→ **Information provided**
In the rows, zero is written as 128.
Each row has a class, written after it, and each block has its own classes.
[163 147 136 135 101 106  96 127 118 103 123 103 107 142 135 140 112 123
 109 118 135 140 148 154 110 139 125  66 125 143 105 136 109 155 100] | legan
[ 95 155 127  94 138 190 137 127 103  86 110 226 144  96 138 120 160 125
 148 131 126 147 108  79  99 136 103 153  83 128 123 126 113 122 167] | Vozu
[182 126  87 145 143 140 107 105 134 107 149  91 138 159 136 128 113 144
 139 125 107 167 143 120 112 163 141 139 184 101 132 149  93 100  92] | legan
[120 147 143 123 122 177 116 167  65   4 133 113 187 131 221 102 131 122
 107 138 125 153 136 203  96 152 149 130 178  59 183 153 134 207 105] | sudir
[151 114 154 101 118  63  69 146  84 105  77 107 155 112 159 110 117 118
 120 131 112 128 124 117 142 135 114 131 147 147 107 121 127  88 121] | Vozu
[145 122  88 116 143 185 144  90 142 130 164  92 146 181 128 124 131 146
 137 143  83  98 138 121  91 139 121 141 165  90 156 137  73 130 120] | zup
[114 136 164 114  91 189 126 172  90  32 122 155 163 125 218 115 143 109
 102 142 134 141 126 171 110 141 157 140 160 123 163 148 137 155 120] | zup
[113 141 153 116  96 162 151 171  89  36 113 162 166 128 203 103 146 116
  96 140 118 124 157 185  90 104 151 107 149 104 165 115 115 192 116] | zup
[156 104 142 104 103 155  93 135 107 140 133 177 107 125 155 135 136 108
 141 111 138 165 112  67 156 159 100 137 125 201 115 150 117  82 124] | Vozu
[150 149 124 152  87 158 133 161 141 117 122 101 141 131 207 128 117  95
 122 107 108 101 136 167 125 129 169 112 142  77 104  97 128 136 150] | pupo
[144 108 132  97  98 142  95 106 101 153 110 172 110 121 156 130 136 100
 133  99 133 148 122  65 143 157  98 134 109 182 108 119 124  93 133] | Vozu
[163 148 113 101 108 191  88 119  77 112 159 195  97 116 180 135 133 114
 147 103 144 172 111  39 136 153  86 115 107 173 118 137 101  99 125] | sudir
[131 126 149  80 111 160 121 109 119  99 121 157  99 121 166 129 138  66
 130 118 150 144 116  58 135 157  92 140 102 182 122 126 121 100 136] | sudir
[154 131 149 152  85  86  94 145  68  93 124 123 147 133 150 147 126  97
  95 128 141 130 142 113 103 114 125  96 144 125 104 116 134 115 131] | Vozu
[124 131 170 116  82 152 124 183  70  24 109 107 177 138 214 109 123  89
  97 125 145 166 130 204 113 144 149 135 164  99 150 150 149 169  93] | sudir
[133 142 120 149  92 146 119 143 138 121 131 108 144 124 204 131 116 108
 120 115 106  67 132 157 135 143 153 105 138 101 121  89 126 126 159] | pupo
[134 136 150  92 118 127  85 131 111  91  95 144 131  96 180 116 123  99
 125 124 132 114 115 104 147 145 111 144 135 162 123 126 121 112 115] | bevu
[150 138 136 141 118 117 144 158 165 130 105  92 133 123 175 132 112  90
 132 116 111 109 134 162 139 120 168 121 134  92 105  98 136 114 145] | pupo
[132 134 152 107 135  92  88 135  90 109 100 112 139 106 150 108 116 105
 130 120 130 145 126 110 139 122 106 168 141 157 120 127 114 112 113] | bevu
[132 114 146  87 109 153 101 109 118 159 105 184  93 102 188 129 122  87
 134 103 144 127 127  60 159 146  85 113  87 216 105 126 112  76 124] | bevu
[111 158 107  97 153 141 135 113  70 102 138 226 148  87 121 131 169 114
 172 130 131 167 117  51 124  86  79 134  83 162 133 112  98 140 154] | puf
[135 147 141 117 115 125 150 142 154  81 134 117 127 132 190 137 119  83
 108 127 115 101 126 128 130 119 155  88 118 102 121  97 119 131 191] | sudir
[121 125 150  99 105 113 113 145 105 112 106  99 173 137 146 102 129 123
 128 143 111  98 115 136 141 124  93 139 131 137 153 104  99 129 123] | sudir
[168 145 109 134 145 161 127 136 133 115 142 117 134 158 107 123 122 146
 149 136 120 174 124 116 113 143 137 148 164  95 131 170  83 102  78] | legan
[145 164  88 118 180 172 124 112 112 118 155 183 129 101 101 129 140 147
 189 124 121 178 121  71  87 107  78 146 117 129 128 145 103 150 133] | bevu
[141 142 151 118  99 122  96 129 137  87 125 140  92 110 196 146 116  78
 101 144 140  77 148  98 112 127 111  57 110 181  83 121 142 102 145] | bevu
[177 133 100 164 114 130  95 136 131 151 137  64 153 134 195 124 118 144
 137 115  75 100 143 169 143 127 147 108 173  82 142  81 114 168 138] | pupo
[150 139 165 110 107  83  99 149  95 100 100 109 133 117 168 144 112  72
 109 135 146 122 139 136 109 136 118  72  97 123  97 113 139 127 126] | zot
[121 176 101  84 157 159 110 112  98  78 145 222 120  79 119 134 145 136
 180 132 134 177 108  58 104 146  90 142  86 147 115 163 120 122 164] | zot
[144 116  78 133 137 151 130 112  95 153 178 107 153 172 133 113 133 124
 154 136 100 123 141 104 114 114 116 121 153  90 137 128  80 133 111] | puf
[119 157 133 123 123 143 150 143 137  53 113 139 126 106 156 126 126 103
 124 118 121 146 140 171 114 133 177 127 122 110 118 132 125 147 165] | zup
[138 122 116 134 119 115 118 120 129 106 131  93 136 130 168 143 118 101
 119 116 121 145 138 173 154 144 169 106 137 103 105 148 139 130 135] | puf
[147 135 136 103 108 101  75 141  84  77 113  98 155 116 156 100 123 123
 132 124 111 135 123 134 140 141  98 132 137 130 130 112  91 146 121] | sudir
[152 130 139  76  87 170  78 130 132 120 130 180  83 105 188 130 126  87
 153 112 143 114 118  84 143 168  87  96  88 195  93 149 121 103 113] | pupo
[ 96 147 120 108 146 154 166  95  95  97 143 196 102 108  73 136 160 103
 169 146 148 155 127  48  77 110  93 130 105 175 141 147 121 132 157] | zup
[143 126 108 143 125 156 126  94 107 128 153  96 156 176 142 126 144 142
 126 154  93 129 132  96 106 132 127 140 180 103 166 108  88 130 116] | legan
[180 121 144 129  65 119  69 162 120 136 125  86 129 129 167 134 104  83
 143 120 131  95 135 158 133 148 102  67 112 144  85 118 117 121  91] | pupo
[141 137 116 125 125 139 148 133 172 171 129 116 125 136 161 137 119 124
 137 122 101 104 120 139 146 137 157 109 122 113 133  94 139 138 177] | zot
[142 135 149  95 112 172 108 122 131 123 133 170  95 133 180 134 125  91
 129 108 148 165 114  77 147 170 117 141 106 191 118 143 110  81 120] | legan
[164 118 120 136 107 105  80 153 101  98 103  99 134 118 163  90 113 133
 135 129 110 123 150 132 123 136 128 126 166 132 118 116 101 124  93] | pupo
[164 137  72 144 140 171 128  93 136 125 164 102 135 151 141 133 139 137
 145 138  76 119 147 101 105 121 117 132 180  89 120 119  89 134 122] | bevu
[163 133 149 140  96  85  80 125  94  98 109 105 116 128 143 152 112 110
 101 130 154 158 140 124 112 147 125  74 133 140  94 142 141 100  87] | legan
[165 139 117 125 116  77  98 126  92 119 109 124 132 107 134 131 129 129
 135 137 109 123 156 119 124 117 102  55 124 134 118 107  98 163 130] | zot
[122 171 119 111 162 166 165 132 131  77 126 207 111  93 146 132 140 100
 150 123 128 154 140  86  93  97 111 119  92 142 102 126 103 131 158] | bevu
[118 132 152 163  84  90 154 162 123 120 111 133 147  95 160 145 127  83
 123 111 134 145 135 156 148 106 169 109 121 138 118  91 160 110 190] | zup
[161 131  84 146 169 166 138  92 121 160 155  61 145 172 148 120 127 140
 136 139  72 109 157 113 105 114 114 137 191  70 145 126  69 142 108] | bevu
[160 133 157 142  76 103 102 149  83 110 108  95 146 121 166 153 117  75
 116 124 148 138 138 146 144 131 110  70 120 133 106 125 136 109 108] | sudir
[137 131 138 106 123 131 102 110 100 102 121 192 103 101 159 126 138 105
 144 113 151 177 129  63 145 154 106 123 119 211 145 133 115 111 124] | legan
[107 128 129 127 102 150 143 123 139 109 116 118 134 121 169 118 134 122
 126 136 112  99 131 160 139 141 147  86 128 113 160 107 138 178 168] | sudir
[154 153 121 158 114  89 123 126 141 102 102 110 131 107 162 138 116 109
 118 102 120 147 139 145 145 137 180 103 146 107 120  96 130 131 163] | legan
[131 130 147  99 131  82  99 124 102  89  95 114 135 108 173 110 115  92
 116 142 119  82 147 109 121 119 108  99 139 142 121 114 105 122 119] | bevu
[137 166 104 107 152 125 123  93  69  78 118 198 146  93 123 136 168 133
 161 137 105 168 138  62  90  87  95 115 123 130 132 121 116 167 170] | Vozu
[134 141 129 144 120 107 136 109 142 150 108 123 129 126 143 142 119 125
 129 115 124 139 126 123 136 123 156  95 121 132 139 103 130 130 169] | legan
[ 78 112 174 145 103 124 149 164  60  72  81 104 198 126 214 107 139 106
  85 143 130 123 148 200 109 121 150 156 176  87 172 114 160 154  95] | pupo
[121 116 140 129  91 111 108 130 132  98  98 108 136 105 223 115 117  85
 113 122 116  86 147 145 133 150 153 110 136 126 119  89 155 117 157] | pupo
[130 132 124 155 121  84 143 134 133 104 103 104 148 106 173 146 120 118
 100 121 112 134 144 168 145 142 183 114 153  80 127  99 160 130 167] | zot
[179 137 146 129 111  86  73 142 122 155 135 105 119 136 170 141  98 106
 127 126 128 107 128 104 142 132 112  53 111 161 111 101 103  92 129] | legan
[ 94 129 152 146 126 159 145 186  83  55 126 130 185 133 210 114 129 107
  92 134 152 149 133 202 115 134 172 148 161  81 158 155 164 148 102] | puf
[154 115 113 131 120 141 133 122 161 144 158 116 138 158 123 128 136 130
 147 143 102 132 129 113 132 138 123 117 149 115 143 119  91 119 116] | legan
[128 145 161  98 116 178 118 174  88  42 106 116 188 137 248 116 128 101
  98 149 122 120 129 202 101 160 158 125 162  60 162 138 152 174  97] | zot
[154 112 142  84 104 158  87 133 124  96 128 146 100 117 201 121 123  79
 140 112 128 140 129 106 148 173 112 125 114 163  99 144 102 102 103] | pupo
[ 92 127 179 120  87 139 129 166  87  43 107 134 182 129 232 107 134  88
  98 130 139 149 132 193 118 147 160 133 152 128 172 116 156 170 130] | legan
[141 133 123 130 124 123 155 124 148 125 123 113 141 134 146 146 132 108
 126 142 115 108 131 135 118 128 154  93 142  87 148 110 135 162 163] | zot
[130 160  94 111 126 166 128 111 106  86 144 200 129 102 144 120 155 140
 156 128 104 148 144  83  83 103  97 116 101 147 123 102 101 147 169] | zup

Next block, with new classes.
[102 123 147 108 130  80 172 159 142 168 127 145 126 119 154 114 110 142
 122  59 136 113 137  97 163  81 151 159 145 101 166 133  83  93 113] | Tata
[125 124 161 115 112  84 175 159 157 125 113 136 133 108 147 119  91 137
 141  46 141 106 127  83 188  88 136 162 163  87 143 129 112 119 120] | Tata
[106 149 166 145 123  89 196 161 129 153 105 127 120  99 165 113 117 122
 155  45 145 115 132  95 194  99 155 143 139  96 188 109 106 103 114] | Leb
[122  96 128 150 131 126  92 105 133 130 135 158 126 172 142  85 127 121
  77  93 161 112 136 135  91 170 122 128 116 103 169 136 128 157 163] | lis
[118  58 128 176 126 111 103 105 143 123 104 172 128 166 149 114 110 120
 108  78 162 105 133 131  91 131 101 144 151 116 142 145 120 148 167] | zok
[102 125 153 115 113  77 183 131 144 129 117 110 121  99 168 127 120 146
 122  65 128 110 125  99 209  87 153 162 149 118 172 111  88 108 114] | zomon
[ 78  78 133 127 125  87 104 120 141  88 122 144 128 137 148 102 125 136
  87  98 147  93 112 149  92 156 115 140 117 119 142 161 109 135 158] | zomon
[118  63 142 133 134 130 102 102 122 110 117 162 126 146 145  89 124 132
  48 103 158  87 126 139  98 129 105 136 107 113 165 146 113 128 149] | dur
[116 121 153 142 113 114 186  93 135 143 104 140 115 100 162 130 104 129
 151  21 131 124 125 101 170 101  78 157 150  92 186 135  78  97 106] | lis
[108  76 143 160 119 101 105 123 137  97 120 114 122 147 134 116 115 135
 112  70 144  99 101 118 115 125 116 145 134  90 131 147 135 165 175] | Galu
[112 123 147 118 115  89 175 129 142 119 114 139 118 104 166 123 107 128
 160  30 145 112 132  90 185  76 122 150 167  92 168 140  92 110  95] | pubuv
[121  81 138 143 120 118  92 130 144  88 120 136 126 144 137 113 100 115
 138  75 138 111 112 132 114 136 101 142 135  80 139 147 153 152 172] | Galu
[119 141 143 105 114  97 171 116 148 125 123 132 136 103 169 141 130 134
 133  56 123 124 125  68 184  77 119 129 156  99 170 116  96  86 115] | lis
[116 117 151 119 109  87 180 124 153 106 114 146 141  74 176 130 104 125
 164   4 131 120 121  78 172  83 107 141 174  79 187 123  94  94 120] | Seze
[141  74 145 136 122 108 118 111 130  86 118 138 149 151 130 106 137 116
  89  63 161  98 118 103 113 127 100 130 129  68 161 142 143 148 167] | Tata
[106  79 136 158 119 118  85 107 155 119 127 170 124 157 158  91 104 121
  92  76 149  97 118 154  91 144 114 140 141 103 131 154 104 144 153] | lis
[ 85 145 168  95 112  86 177 134 163 120 106 132 115  91 157 123 118 135
 148  48 121 126 123 104 188 102 129 151 160  95 173 135 109 105 126] | zomon
[113 130 156 116 118  92 193 119 137 126 115 124 119  97 170 129 111 143
 145  45 142 111 127  94 182  77 111 153 167 100 181 127  90 111 108] | Bog
[108  76 143 144 118 125 121 111 134  89 118 134 128 145 154  99 125 138
  97  68 138 102 104 126 106 139  96 131 140 114 169 142 109 147 168] | Galu
[ 96 136 165 106 111 101 200 126 147 112 106 131 137  92 155 136 124 124
 168  29 132 108 122  80 182  87  97 138 149  69 188 137  94 109 121] | zomon
[115 124 145 130 122  88 184 130 125 135 127 143 102  77 156 121 130 132
 148  35 130 110 111  87 182  81 125 158 135  87 179 120 106  95 124] | zok
[120  81 129 144 119 114 112 129 134 104 127 154 131 143 134 106 116 123
 124  73 176  98 115 137  93 158  97 136 132  92 125 149 127 154 138] | Masip
[121  72 134 167 122 116  93 101 151 102 119 142 145 159 139 113  96 118
 128  63 157 104 127 122  84 151  84 147 165  91 146 167 114 149 155] | gefun
[124  88 121 132 132 117 103 123 136 111 133 159 131 149 133  94 112 118
 112  80 159  97 130 131  88 154 103 139 133  80 129 133 134 146 168] | Masip
[ 90  72 149 137 117 122 110 122 156  87 111 132 143 136 153 121 127 124
 103  96 133  95 102 153  90 146  94 113 131 116 126 159 119 133 170] | zomon
[147 120 106 105  99 103 126 187 163 118 141 159 147 121 135 117 111 121
 169  76 178 101 134  95 133 159 201 156 112 103  75 125 117 162 103] | Seze
[115  79 112 126 134 108 109 113 129  89 146 148 110 140 149  95 127 124
  94  85 151  98 116 145  95 148  84 121 120 113 133 141 135 140 166] | Masip
[115 113 125 108 100 105 155 151 157 161 115 176 142 156 152 105 131 125
 137  91 204  75 141  96 128 134 206 169 106 124 124 120  56 138  96] | gefun
[123 110 135 120 111 112 160 163 150 130 106 154 144 117 142 121 107 125
 168  72 186  93 142  74 132 138 190 147 123  97 126 118 111 138 119] | pubuv
[122  65 123 173 127 110 104  93 124  99 139 149 133 145 153 108 122 113
 108  60 164  98 135 123  82 165 105 136 138  80 171 161 121 148 168] | zok
[126 125 154 132 130 121 181 117 140 134 119 139 124  85 148 121 108 123
 163  37 128 123 130 104 170 107 113 141 181  91 182 119  99 108 104] | Leb
[126  78 140 156 121 138  97  72 147 113 125 142 130 176 132  99 117 129
  51 116 140 107 123 128  89 153 111 136 122 123 140 145 121 138 175] | lis
[119 140 154 112 109 125 183 117 138 146 107 123 130 113 152 141 127 131
 122  54 145  82 125  93 161 103  89 146 140  92 143 126  81  99 111] | dur
[101 132 153 115 110  75 157 139 157 149 122 139 123 106 179 134 100 135
 147  44 138 134 132 110 192 102 149 159 171  97 165 134  94  87  93] | lis
[118  82 139 158 127  88 105 126 121 118 114 118 147 156 138 107 123 140
  64 106 161  97 133 129  93 157 133 144 122 105 128 150 121 146 162] | Tata
[110  56 141 140 127 103  90 110 139 105 123 149 143 152 128 114  99 120
 100  90 154  83 115 141  83 122  99 145 136  64 110 157 125 131 171] | Masip
[133 103 153 104 120 111 184 111 132 125 109 108 112  99 166 136 129 155
 115  67 132 113 123  91 194  82 112 161 131 129 160 139 105  94  90] | Bog
[135 124 131  98  97 109 150 159 154 138 101 154 145 154 138 117 137 122
 155  84 208  77 138  99 144 156 172 155 109 104 101 118  98 170 103] | gefun
[121  99 108 110 144  82  86 150 129 122 148 166 135 141 131  93 117 119
 102  91 161 103 135 155  84 147 107 117 117  91 140 136 129 169 155] | Seze
[104 133 156 113 112  88 190 134 136 159 115 116 111 115 164 135 120 143
 127  71 147 101 130  93 187  83 130 156 132 117 161 127  85 109 106] | Galu
[150 142 116  65 112 123 135 150 150 122 132 172 143 128 116 111 129 123
 156 100 191  76 146  74 138 165 185 170 121  74 102 108 132 140  95] | pubuv
[106 141 153 132 110  79 165 119 148 131 116 118 113  72 146 127 103 134
 154  51 117 118 117 117 190  97 130 179 166  88 153 124  90 108 109] | zomon
[123  83 114 149 144 131 117 118 117 110 133 137 118 150 145  92 142 122
  98  76 140 102 118 141  93 180  98 134 115 123 157 133 130 125 156] | Leb
[119 144 148 108 128  81 164 129 139 165 112 137 121 122 174 113 126 138
 111  56 149 116 154  95 180 100 122 160 175 105 173 129 103  85  95] | pubuv
[111 121 150 120 116  91 186 133 134 128 125 117 112  85 169 128 116 141
 146  45 138 115 118 107 169  83 124 146 143 109 164 145  82 109  99] | Bog
[143 114 127 116  99 134 153 152 155 130 109 139 142 144 134 133 112 115
 168  70 189  71 139  81 132 157 148 154 108  96  92 135 113 147 105] | pubuv
[108 123 139 131 112  98 162 141 141 113 114 125 111  91 171 131  90 121
 184  44 129 119 127 138 165 118 101 151 155  92 109 142 108 110 117] | Masip
[113  68 146 176 123 128 107 107 137 113 117 128 121 167 157 103 117 135
  85  85 143 108 117 136 105 136  97 138 145 126 150 153 126 154 166] | Galu
[113  82 134 147 137  88  94 114 127 112 126 147 119 154 155 105 127 135
  67 116 157 115 138 154 103 163 101 133 141 128 142 164 147 139 154] | zok
[147 117 125 118  96 124 146 171 155 139 108 164 141 152 140 110 119 124
 126  65 200  83 138  79 141 153 167 166 102 117 116 121 100 142 102] | dur
[139 141 129  92  93 116 167 143 167 135 127 140 163 122 113 127 132 127
 149  65 181  78 132  68 130 173 165 162 126  79 119 117  80 151 114] | zomon
[144 127 122 106  98 119 152 177 157 138 127 158 156 151 114 113 112 129
 150  89 187  85 130  79 129 132 183 148 114 100  85 116  82 165 113] | Masip
[120 113 120 105 110  84 156 156 128 121 122 162 138 127 143 112 111 136
 146  83 177 101 142  96 156 115 192 167  98 109 134 122  84 149  94] | Seze
[133 125 125 110  89 107 152 171 158 105 118 146 154 118 150 116 114 114
 180  78 190  83 133  77 142 147 205 143  98 102 121 120  80 159 109] | gefun
[126  95 124 151 129  94 112 137 135  99 123 159 125 152 161  67 131 104
 102  65 149 114 117 147 104 123  90 118 131 114 159 139 116 150 177] | gefun
[132 104 135 107 101 150 165 156 145 154 101 170 139 150 129 112 117 129
 155  83 185  72 130  84 133 135 168 169  81 106 136 110  79 153 112] | Galu
[115 133 154 136 111 100 165 113 142  98 115 107 120  55 143 136 106 143
 152  35 103 130 101 101 162  90  99 125 156 102 157 135  93 127 120] | Seze
[103 128 147  89 121  95 170 166 159 167 117 143 124 124 177 129 112 138
 148  49 155 101 133 107 161 110 133 160 149 103 155 130 103  89 108] | Bog
[138  66 126 139 133 160 125  70 130 111 125 132 110 142 140 112 138 136
  85  84 142  83 113 141  99 148  56 132 144 132 125 144 119 141 132] | pubuv
[133  78 115 197 128 134  86 125 116 104 125 133 130 151 143 106 120 113
 107  62 150 113 119 137  78 147  82 123 125 107 142 157 121 161 155] | dur
[140 113 129 106 104 117 168 176 152 129 121 171 165 152 125 117 121 131
 151  85 196  77 129  57 152 132 198 164 119 115 124 115  83 132  79] | Leb
[116 143 150 135 115  94 170 140 134 139 101 117 121  86 179 126 114 130
 155  49 131 113 131 113 166  87 119 145 143  97 153 131  87 110 113] | Bog
[115  82 150 153 121 110 115 134 140  99  97 134 154 165 131 118 111 108
 115  79 161  89 114 137  99 151  95 117 132  92 141 142 126 146 169] | Leb
[111  60 124 152 122 105 107 122 144 118 118 145 141 174 143 125 107 125
 110  67 169  94 120 142  84 155  88 143 134 110 119 153 125 152 156] | Seze
[121  80 131 166 125 108 128 120 127 112 143 130 131 156 136  93 117 125
  81  77 153 103 121 134  87 149 117 131 127 110 150 157 103 154 165] | Tata
[ 91 152 164 101 118  84 190 139 147 145  89 122 112 106 157 124 123 137
 131  67 120 117 129 112 200  83 106 149 134 116 163 124  97 107 124] | zomon
[108 119 148 109 118  71 189 152 150 138 110 143 113 112 167 119 101 141
 134  44 141 110 131 101 194  77 131 163 158 117 154 121  94 104 113] | Tata
[109 132 138 104 124  87 175 143 145 150 120 148 115 129 175 119 115 137
 141  49 150 109 136  98 172  83 113 167 154 111 169 133  97  94 102] | Bog
[132 114 140 100  93 119 171 144 166 136 113 149 162 145 122 134 128 137
 138  80 199  65 128  57 153 151 171 173 123 100 133 102  96 149 106] | zomon
[ 89  97 145 155 120 101 124  90 132  75 111 132 117 121 158 107 119 129
 111  63 130  98 107 144 126 140  65 148 149 101 169 146 120 134 158] | zomon
[112  78 131 161 138 119 114 128 134 144 113 149 126 183 142 105 123 124
  98  88 158 100 131 137 105 150 119 155 133 124 131 144 127 126 141] | Leb
[107 116 165 114 109  97 199 115 144 122 107 132 135  95 164 138 120 122
 160  27 149 100 129  93 189  94  97 155 155  68 182 135  96 108 107] | zomon
[114 142 140 154 114 109 155 158 137 126 122 100 117  94 172 131 109 133
 145  45 113 145 124 119 157 127 113 137 158 127 137 155 102  99 112] | dur
[134 114 119  95 108  98 164 169 139 140 138 157 140 137 144 123 141 126
 141  78 185  82 135  81 151 136 188 150  98 101 127 123  93 135 111] | zok
[125  95 120 101 102 117 153 171 150 146 119 174 143 157 142 130 125 143
 154  65 199  81 123  83 152 134 176 175 103 125 123 118  98 144  72] | Seze
[130 105 133  99 122 129 159 143 144 167 128 172 130 146 120 109 110 148
 134  92 196  78 149  58 148 139 203 197 118 103 142 119 110 123  81] | pubuv
[136 112 153 125  91 112 173 171 150 125 110 153 156 134 129 122 116 121
 148  84 209  79 134  63 147 140 205 155  93  88 126 125 114 153 108] | Tata
[127 113 148 121 135 113 192 140 130 176 119 134 124 106 152 125 115 140
 138  48 134 115 130 109 177 112 115 169 157 116 167 129  86  73  77] | Leb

→ **The problem**
From the records above, print exactly the lines that run from the line with "[135 147 141" to the line with "149 136 120", inclusive.

→ **Finished exercise**
[135 147 141 117 115 125 150 142 154  81 134 117 127 132 190 137 119  83
 108 127 115 101 126 128 130 119 155  88 118 102 121  97 119 131 191] | sudir
[121 125 150  99 105 113 113 145 105 112 106  99 173 137 146 102 129 123
 128 143 111  98 115 136 141 124  93 139 131 137 153 104  99 129 123] | sudir
[168 145 109 134 145 161 127 136 133 115 142 117 134 158 107 123 122 146
 149 136 120 174 124 116 113 143 137 148 164  95 131 170  83 102  78] | legan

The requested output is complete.